[Stored items]
There are 5 hidden switches. A switch that is on adds its own fixed numbers to the row, and there is some noise. The rows also spread widely along 5 directions, which tell nothing about the answers.
Some rows, each with its switches (1 for on, 0 for off) after it:
 -9   0  21 -23   8  21  23   8   4 -22  11  10   6  -5   8 -11  31  -9  23  11 -21   0  18   4  -2  -5 -19 -32  16 -14 -> 1 0 1 1 1
-11  -3  13 -13  10   8  11  -5   5  -2   8  12  15 -12  18  -5  19   0  13  10 -16   1  16  11   9   3 -25 -32  12 -15 -> 0 1 0 1 0
-14  -2  13 -10  11  -2   1  -5   9   5  -1   2   4  -8  18  -1  10  -3  18   7  -9   0   8   9  -1   6 -21 -33  15 -13 -> 1 0 0 0 0
-22 -10  11  -8  10   4   8   8   4  -5   5   9   7 -16  18  -4  17   4  23   4  -7  -4   7   9   9  11 -28 -36  17  -5 -> 0 1 1 0 0
-18   3  10 -17   4   6  14   2   4  -2  -6   3   4 -12  13  -3  16 -15  17   0  -4  -2   7  15  -4   2 -15 -23  17  -8 -> 1 0 0 0 0
 -6  -8  17 -20  14  14  16   7   3 -15   9   6  17  -6  17  -3  27   2  18  10 -22   0  13   8   7   6 -21 -34  13 -14 -> 1 0 1 1 0
-21  -2  10  -6   5   6   0  -2   7   4  -7   9   5 -10  26   2  14   7  15   8  -4   0   3   2  10   7 -23 -35  18 -13 -> 0 0 0 1 0
 -7 -18   9  -4  18   5   9   9   7 -10  12   7   2 -16  13  -2  22   4  19   5 -24   4  10  10  -1   9 -20 -33  13  -4 -> 1 0 0 0 0
-21  -4  15 -18   7  15  22  13  -5 -13  -4   6  19 -12  13  -5  22  -5  23   2  -6  -3   6  15   8   8 -25 -27  16  -7 -> 1 1 1 0 0
-17  -8  13 -13  12  12  16   9  -1 -10   5   9  16  -7  20  -2  24   3  16   8  -7  -3  10   8  17   4 -21 -28  15  -8 -> 0 0 1 1 0
-27  -4  13  -7   9   2   2   4   2   2   1   8  10  -8  28   0  15   9  18   9  -1  -3   2   0  21   9 -29 -36  18 -10 -> 0 0 1 1 0
-21   3  10 -10   1   9   5  -4   7   3 -14   7   4  -8  21   0  18   0  14   5  -5  -4   5   8   3   3 -19 -31  14 -14 -> 0 0 0 1 0
-22  -2   9 -11   5  13  25   8  -5 -16   7  17  13 -20  13  -6  23  -9  18   9  -8  -2   4   6  17   7 -22 -26  18  -2 -> 1 1 0 1 0
-19  -3  13 -11   2   2   8   4  12  -7   3  11 -10 -15   9  -2  23 -12  25   0 -15  -5   9  12  -5   8 -16 -33  17  -5 -> 0 0 1 0 0
-17   1  12 -14   8   9  16  -1  -1  -4   1   6  17  -8  18  -4  18  -8  13  11  -3   0  11   7  14  -2 -19 -24  15 -12 -> 1 0 0 1 0

New rows. What belongs after each?
-22  -4  13 -10   8   8   5   5   6  -5   1  14   8 -14  24   0  20  12  21   8 -10  -4   4   3  13  13 -34 -41  18 -13 -> 0 1 1 1 0
-14  -8  12 -11   6  16   7   2   7  -5 -13  10   9 -14  23   1  23  14  17   3 -15  -2   8  11   0   9 -27 -40  15 -14 -> 0 1 0 1 0
-11  -8  11 -10  12  11  14   4   1 -10   3   9  12 -10  16  -3  24  -1  18   8 -14   0   7   7   8   4 -19 -30  13  -7 -> 1 0 0 1 0
-23  -4  11  -9  10   6   6   5   2   0  -2   3  11  -8  19   1  15   3  19   3   0  -3   7  10  10   5 -25 -28  16  -8 -> 0 0 1 0 0
-18  -1  16 -10   9   2   5   0   6   0  11  10   7  -7  19  -2  19  -3  17  11 -12  -3  12   5  12   4 -24 -34  15 -14 -> 0 0 1 1 0
-23  10  22 -28   2  22  23   4  -3 -12  -3   8  20  -5  14 -12  22  -5  21  13  -3  -4  14   0   8  -5 -26 -31  18 -20 -> 1 1 1 1 1
-19   9  17 -22  -6   7   8  -4  14  -5  -6  15 -10 -16  14  -2  24 -10  25   2 -19  -7   9  11  -7   7 -22 -39  16 -17 -> 0 1 1 1 0
-20  -8  13  -9   6  10  16  11   6 -15  11  20   2 -21  15  -4  28   1  22   8 -18  -3   5   5  13  10 -26 -37  19  -3 -> 0 1 1 1 0
-12  -1  18 -14  10  15   5  -2  10  -4   6   6   8  -5  18  -8  20   5  17  12 -17   4  18   1   0  -6 -19 -36  15 -18 -> 0 0 0 1 1
-17  -1  16 -12  12   3   2  -4   4   2   6   5  14  -3  25   1  13   6  16  10  -9  -2  12   5  13   4 -26 -36  15 -18 -> 0 0 1 1 0
-28   4  11 -10   7  -5   7  -4   3   4   6   8   9 -16  18  -5   6  -9  18   9   0  -1   6   5   9   6 -27 -33  17 -10 -> 1 1 0 0 0
-20   4  14 -14   7   1   8  -3   5   2   9   2   9  -5  14  -3  14 -12  19   5  -5  -2  15  13   5   0 -19 -26  17 -11 -> 0 0 1 0 0
-31  12  15 -18  -3   1  12  -3   4   1  -2  15   6 -12  19  -3  15 -10  20  11   4  -9   5   4  14   3 -26 -33  19 -13 -> 0 1 1 1 0
-12   0  17 -22   8  13  16   6  -2  -9   0   3  18  -5  18  -4  25  -4  17   8 -14  -2  11   9   8   2 -22 -28  13 -18 -> 1 0 1 1 0
-14  -6  12 -14   6   7   9   8   7 -12  -1   6  -1 -12  14  -1  23  -4  24  -1 -17  -3   5  10  -5   9 -21 -34  16  -9 -> 1 0 1 0 0
-17   4  16 -18   1   6  13   4  10 -11  -1  11  -4 -11  14  -2  26 -12  24   5 -16  -5   7   7  -1   8 -19 -34  16 -11 -> 1 0 1 1 0
-29   0  16 -11   9  12  18  11  -4 -10  12   5   9  -8  12 -10  18  -7  23  12  -1  -1   9  -3  11   0 -21 -29  22  -6 -> 1 0 1 0 1
-26   3   9 -10   3   8  12   2   1   1  -9   8   7 -12  20  -2  18  -4  14   8   3  -5   3   6  12   3 -16 -27  17 -10 -> 0 0 0 1 0
-19  -5   7 -10   2  11  18   6   5  -9  -1  12  -1 -21   8  -6  23 -13  21  -1 -10  -1  10  17  -4   3 -16 -26  16   0 -> 0 1 0 0 0
 -9 -11  17 -18   4  22  20  13   6 -19  -1  14   7 -16  13  -3  33   2  23   0 -26  -5  10  15  -1   9 -22 -38  14  -8 -> 0 1 1 1 0
-25  -3  14 -16   6  16  27  15  -7 -19   1  15  16 -15  17  -6  26  -5  23   7  -6  -5   4   5  19   9 -28 -28  17  -4 -> 1 1 1 1 0
-25  -5  14 -12   8   6   6   4   6   0  -5   7   8 -12  23  -1  13   7  22   3  -3  -5   7   9   6   9 -29 -36  19 -11 -> 0 1 1 0 0
-23   0  18 -12   6  11  15   4   5 -10  20  14   0  -9  12 -11  23  -7  22  16 -11   0  16  -3   9  -2 -20 -34  18  -8 -> 0 0 1 1 1
-15  -3  18  -9  12  11   1  -3   7  -3   6   5   7  -5  23  -8  16  12  18  13 -13   2  10  -6   5   4 -29 -43  16 -19 -> 1 0 0 1 1
 -8  -6  18 -19   9  14  22   7   5 -19  13  14  12 -14  12  -7  30  -5  23   6 -27   1  12   9   6   8 -25 -35  13 -10 -> 1 1 1 1 0
-16  -1  15 -13   7  11  16   2   8 -14  22  14  -4 -18   2 -15  21 -14  23  10 -21   1  15   4  -7   1 -21 -36  17  -5 -> 1 1 0 0 1
-15   0  13 -13   4   6   8  -6   8   1  -4   8   3 -11  18  -2  20  -3  14   8 -12  -1  10  11   1   0 -17 -29  14 -14 -> 0 0 0 1 0
-33  11  19 -18  -5  14  15   1   2  -8  -2  16   3 -11  13 -13  21  -7  24  11  -2  -5   8  -2   8  -1 -26 -38  21 -12 -> 0 1 1 1 1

• _Work task_: Write the opening line of the data above and every line after it, exactly, stopping once you have written the line with "-> 1 0 1 1 1".

• _Result for this task_:
There are 5 hidden switches. A switch that is on adds its own fixed numbers to the row, and there is some noise. The rows also spread widely along 5 directions, which tell nothing about the answers.
Some rows, each with its switches (1 for on, 0 for off) after it:
 -9   0  21 -23   8  21  23   8   4 -22  11  10   6  -5   8 -11  31  -9  23  11 -21   0  18   4  -2  -5 -19 -32  16 -14 -> 1 0 1 1 1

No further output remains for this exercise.